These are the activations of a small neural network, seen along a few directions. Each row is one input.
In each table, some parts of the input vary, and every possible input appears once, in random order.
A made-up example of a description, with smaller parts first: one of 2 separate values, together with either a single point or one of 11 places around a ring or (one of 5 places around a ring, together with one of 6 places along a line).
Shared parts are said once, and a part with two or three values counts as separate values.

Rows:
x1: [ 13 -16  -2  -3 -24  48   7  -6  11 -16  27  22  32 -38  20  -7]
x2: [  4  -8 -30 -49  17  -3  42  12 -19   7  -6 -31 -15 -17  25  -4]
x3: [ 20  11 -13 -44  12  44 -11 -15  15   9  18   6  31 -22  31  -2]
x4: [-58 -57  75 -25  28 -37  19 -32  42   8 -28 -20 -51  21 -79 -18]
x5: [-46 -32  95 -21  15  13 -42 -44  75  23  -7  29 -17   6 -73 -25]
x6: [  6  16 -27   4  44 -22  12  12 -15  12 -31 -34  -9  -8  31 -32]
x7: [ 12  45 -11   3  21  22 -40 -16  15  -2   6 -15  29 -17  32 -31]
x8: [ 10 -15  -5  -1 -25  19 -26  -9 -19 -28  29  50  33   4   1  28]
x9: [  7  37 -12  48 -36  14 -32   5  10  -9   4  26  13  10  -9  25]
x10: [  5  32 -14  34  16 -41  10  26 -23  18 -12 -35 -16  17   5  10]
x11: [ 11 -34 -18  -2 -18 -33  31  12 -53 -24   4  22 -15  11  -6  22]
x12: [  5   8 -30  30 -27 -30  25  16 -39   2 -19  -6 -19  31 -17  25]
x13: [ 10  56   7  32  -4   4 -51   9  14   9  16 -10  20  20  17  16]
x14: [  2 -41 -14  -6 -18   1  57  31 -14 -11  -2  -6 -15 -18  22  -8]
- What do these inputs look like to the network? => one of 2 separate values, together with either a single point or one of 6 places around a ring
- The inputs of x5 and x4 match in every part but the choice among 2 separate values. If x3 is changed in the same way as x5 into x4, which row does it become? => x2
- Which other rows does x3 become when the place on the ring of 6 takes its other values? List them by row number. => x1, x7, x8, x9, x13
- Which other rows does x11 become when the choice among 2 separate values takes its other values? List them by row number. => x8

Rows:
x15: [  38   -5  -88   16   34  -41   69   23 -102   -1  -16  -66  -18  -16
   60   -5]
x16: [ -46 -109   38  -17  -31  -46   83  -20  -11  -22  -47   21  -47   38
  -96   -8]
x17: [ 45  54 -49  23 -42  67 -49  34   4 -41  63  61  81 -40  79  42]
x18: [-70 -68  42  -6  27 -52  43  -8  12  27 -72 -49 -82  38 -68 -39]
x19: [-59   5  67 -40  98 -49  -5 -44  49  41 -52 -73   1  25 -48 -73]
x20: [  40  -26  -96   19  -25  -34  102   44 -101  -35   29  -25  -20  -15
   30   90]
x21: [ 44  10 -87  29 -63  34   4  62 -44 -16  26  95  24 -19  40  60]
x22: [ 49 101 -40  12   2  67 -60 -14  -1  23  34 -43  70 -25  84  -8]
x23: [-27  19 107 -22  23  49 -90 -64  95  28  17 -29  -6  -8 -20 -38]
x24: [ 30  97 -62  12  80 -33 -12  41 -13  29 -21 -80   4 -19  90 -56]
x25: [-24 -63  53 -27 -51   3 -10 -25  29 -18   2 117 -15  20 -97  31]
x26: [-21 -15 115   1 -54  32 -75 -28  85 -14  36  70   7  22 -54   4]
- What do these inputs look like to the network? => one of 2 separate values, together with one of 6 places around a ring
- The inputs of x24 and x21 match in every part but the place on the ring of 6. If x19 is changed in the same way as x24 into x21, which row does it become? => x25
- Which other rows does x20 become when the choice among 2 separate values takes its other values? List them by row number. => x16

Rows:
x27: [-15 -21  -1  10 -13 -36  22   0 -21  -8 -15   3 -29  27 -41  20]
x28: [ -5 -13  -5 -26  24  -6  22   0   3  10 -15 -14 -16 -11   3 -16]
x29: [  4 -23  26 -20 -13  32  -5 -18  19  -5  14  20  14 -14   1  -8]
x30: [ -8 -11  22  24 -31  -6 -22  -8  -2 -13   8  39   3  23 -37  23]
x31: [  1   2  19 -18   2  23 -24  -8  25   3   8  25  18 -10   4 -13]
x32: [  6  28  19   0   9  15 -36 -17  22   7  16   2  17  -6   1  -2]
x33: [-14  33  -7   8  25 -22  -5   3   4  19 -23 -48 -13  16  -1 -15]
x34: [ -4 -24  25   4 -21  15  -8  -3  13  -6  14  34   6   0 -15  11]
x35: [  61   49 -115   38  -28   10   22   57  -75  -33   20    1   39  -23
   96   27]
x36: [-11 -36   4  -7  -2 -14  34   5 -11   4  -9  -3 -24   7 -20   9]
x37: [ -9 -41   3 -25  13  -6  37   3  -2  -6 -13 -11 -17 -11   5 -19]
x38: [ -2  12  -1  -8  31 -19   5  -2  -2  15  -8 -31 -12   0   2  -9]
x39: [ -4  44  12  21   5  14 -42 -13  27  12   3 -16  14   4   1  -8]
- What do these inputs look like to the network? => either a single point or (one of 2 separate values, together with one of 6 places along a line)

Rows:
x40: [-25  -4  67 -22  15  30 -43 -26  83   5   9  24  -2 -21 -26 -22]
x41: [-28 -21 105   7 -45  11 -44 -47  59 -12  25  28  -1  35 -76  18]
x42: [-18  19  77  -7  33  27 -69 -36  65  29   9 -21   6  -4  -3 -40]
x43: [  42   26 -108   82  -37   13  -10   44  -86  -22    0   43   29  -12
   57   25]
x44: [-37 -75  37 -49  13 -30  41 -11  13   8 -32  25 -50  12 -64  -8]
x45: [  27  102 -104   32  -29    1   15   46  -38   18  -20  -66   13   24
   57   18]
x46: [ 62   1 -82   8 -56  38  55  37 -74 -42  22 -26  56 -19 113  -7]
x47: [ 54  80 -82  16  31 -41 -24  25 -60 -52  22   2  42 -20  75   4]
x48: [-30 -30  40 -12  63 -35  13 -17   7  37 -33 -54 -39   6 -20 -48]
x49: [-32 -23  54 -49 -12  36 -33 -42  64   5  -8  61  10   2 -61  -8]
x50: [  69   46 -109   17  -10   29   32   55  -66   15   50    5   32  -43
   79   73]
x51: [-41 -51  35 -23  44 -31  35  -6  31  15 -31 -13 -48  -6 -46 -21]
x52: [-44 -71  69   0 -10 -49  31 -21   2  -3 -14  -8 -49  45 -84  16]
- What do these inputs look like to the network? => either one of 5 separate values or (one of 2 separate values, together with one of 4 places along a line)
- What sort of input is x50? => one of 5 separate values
——————
Problem: In full and without alteration, write out each record.

Task response:
These are the activations of a small neural network, seen along a few directions. Each row is one input.
In each table, some parts of the input vary, and every possible input appears once, in random order.
A made-up example of a description, with smaller parts first: one of 2 separate values, together with either a single point or one of 11 places around a ring or (one of 5 places around a ring, together with one of 6 places along a line).
Shared parts are said once, and a part with two or three values counts as separate values.

Rows:
x1: [ 13 -16  -2  -3 -24  48   7  -6  11 -16  27  22  32 -38  20  -7]
x2: [  4  -8 -30 -49  17  -3  42  12 -19   7  -6 -31 -15 -17  25  -4]
x3: [ 20  11 -13 -44  12  44 -11 -15  15   9  18   6  31 -22  31  -2]
x4: [-58 -57  75 -25  28 -37  19 -32  42   8 -28 -20 -51  21 -79 -18]
x5: [-46 -32  95 -21  15  13 -42 -44  75  23  -7  29 -17   6 -73 -25]
x6: [  6  16 -27   4  44 -22  12  12 -15  12 -31 -34  -9  -8  31 -32]
x7: [ 12  45 -11   3  21  22 -40 -16  15  -2   6 -15  29 -17  32 -31]
x8: [ 10 -15  -5  -1 -25  19 -26  -9 -19 -28  29  50  33   4   1  28]
x9: [  7  37 -12  48 -36  14 -32   5  10  -9   4  26  13  10  -9  25]
x10: [  5  32 -14  34  16 -41  10  26 -23  18 -12 -35 -16  17   5  10]
x11: [ 11 -34 -18  -2 -18 -33  31  12 -53 -24   4  22 -15  11  -6  22]
x12: [  5   8 -30  30 -27 -30  25  16 -39   2 -19  -6 -19  31 -17  25]
x13: [ 10  56   7  32  -4   4 -51   9  14   9  16 -10  20  20  17  16]
x14: [  2 -41 -14  -6 -18   1  57  31 -14 -11  -2  -6 -15 -18  22  -8]
- What do these inputs look like to the network? => one of 2 separate values, together with either a single point or one of 6 places around a ring
- The inputs of x5 and x4 match in every part but the choice among 2 separate values. If x3 is changed in the same way as x5 into x4, which row does it become? => x2
- Which other rows does x3 become when the place on the ring of 6 takes its other values? List them by row number. => x1, x7, x8, x9, x13
- Which other rows does x11 become when the choice among 2 separate values takes its other values? List them by row number. => x8

Rows:
x15: [  38   -5  -88   16   34  -41   69   23 -102   -1  -16  -66  -18  -16
   60   -5]
x16: [ -46 -109   38  -17  -31  -46   83  -20  -11  -22  -47   21  -47   38
  -96   -8]
x17: [ 45  54 -49  23 -42  67 -49  34   4 -41  63  61  81 -40  79  42]
x18: [-70 -68  42  -6  27 -52  43  -8  12  27 -72 -49 -82  38 -68 -39]
x19: [-59   5  67 -40  98 -49  -5 -44  49  41 -52 -73   1  25 -48 -73]
x20: [  40  -26  -96   19  -25  -34  102   44 -101  -35   29  -25  -20  -15
   30   90]
x21: [ 44  10 -87  29 -63  34   4  62 -44 -16  26  95  24 -19  40  60]
x22: [ 49 101 -40  12   2  67 -60 -14  -1  23  34 -43  70 -25  84  -8]
x23: [-27  19 107 -22  23  49 -90 -64  95  28  17 -29  -6  -8 -20 -38]
x24: [ 30  97 -62  12  80 -33 -12  41 -13  29 -21 -80   4 -19  90 -56]
x25: [-24 -63  53 -27 -51   3 -10 -25  29 -18   2 117 -15  20 -97  31]
x26: [-21 -15 115   1 -54  32 -75 -28  85 -14  36  70   7  22 -54   4]
- What do these inputs look like to the network? => one of 2 separate values, together with one of 6 places around a ring
- The inputs of x24 and x21 match in every part but the place on the ring of 6. If x19 is changed in the same way as x24 into x21, which row does it become? => x25
- Which other rows does x20 become when the choice among 2 separate values takes its other values? List them by row number. => x16

Rows:
x27: [-15 -21  -1  10 -13 -36  22   0 -21  -8 -15   3 -29  27 -41  20]
x28: [ -5 -13  -5 -26  24  -6  22   0   3  10 -15 -14 -16 -11   3 -16]
x29: [  4 -23  26 -20 -13  32  -5 -18  19  -5  14  20  14 -14   1  -8]
x30: [ -8 -11  22  24 -31  -6 -22  -8  -2 -13   8  39   3  23 -37  23]
x31: [  1   2  19 -18   2  23 -24  -8  25   3   8  25  18 -10   4 -13]
x32: [  6  28  19   0   9  15 -36 -17  22   7  16   2  17  -6   1  -2]
x33: [-14  33  -7   8  25 -22  -5   3   4  19 -23 -48 -13  16  -1 -15]
x34: [ -4 -24  25   4 -21  15  -8  -3  13  -6  14  34   6   0 -15  11]
x35: [  61   49 -115   38  -28   10   22   57  -75  -33   20    1   39  -23
   96   27]
x36: [-11 -36   4  -7  -2 -14  34   5 -11   4  -9  -3 -24   7 -20   9]
x37: [ -9 -41   3 -25  13  -6  37   3  -2  -6 -13 -11 -17 -11   5 -19]
x38: [ -2  12  -1  -8  31 -19   5  -2  -2  15  -8 -31 -12   0   2  -9]
x39: [ -4  44  12  21   5  14 -42 -13  27  12   3 -16  14   4   1  -8]
- What do these inputs look like to the network? => either a single point or (one of 2 separate values, together with one of 6 places along a line)

Rows:
x40: [-25  -4  67 -22  15  30 -43 -26  83   5   9  24  -2 -21 -26 -22]
x41: [-28 -21 105   7 -45  11 -44 -47  59 -12  25  28  -1  35 -76  18]
x42: [-18  19  77  -7  33  27 -69 -36  65  29   9 -21   6  -4  -3 -40]
x43: [  42   26 -108   82  -37   13  -10   44  -86  -22    0   43   29  -12
   57   25]
x44: [-37 -75  37 -49  13 -30  41 -11  13   8 -32  25 -50  12 -64  -8]
x45: [  27  102 -104   32  -29    1   15   46  -38   18  -20  -66   13   24
   57   18]
x46: [ 62   1 -82   8 -56  38  55  37 -74 -42  22 -26  56 -19 113  -7]
x47: [ 54  80 -82  16  31 -41 -24  25 -60 -52  22   2  42 -20  75   4]
x48: [-30 -30  40 -12  63 -35  13 -17   7  37 -33 -54 -39   6 -20 -48]
x49: [-32 -23  54 -49 -12  36 -33 -42  64   5  -8  61  10   2 -61  -8]
x50: [  69   46 -109   17  -10   29   32   55  -66   15   50    5   32  -43
   79   73]
x51: [-41 -51  35 -23  44 -31  35  -6  31  15 -31 -13 -48  -6 -46 -21]
x52: [-44 -71  69   0 -10 -49  31 -21   2  -3 -14  -8 -49  45 -84  16]
- What do these inputs look like to the network? => either one of 5 separate values or (one of 2 separate values, together with one of 4 places along a line)
- What sort of input is x50? => one of 5 separate values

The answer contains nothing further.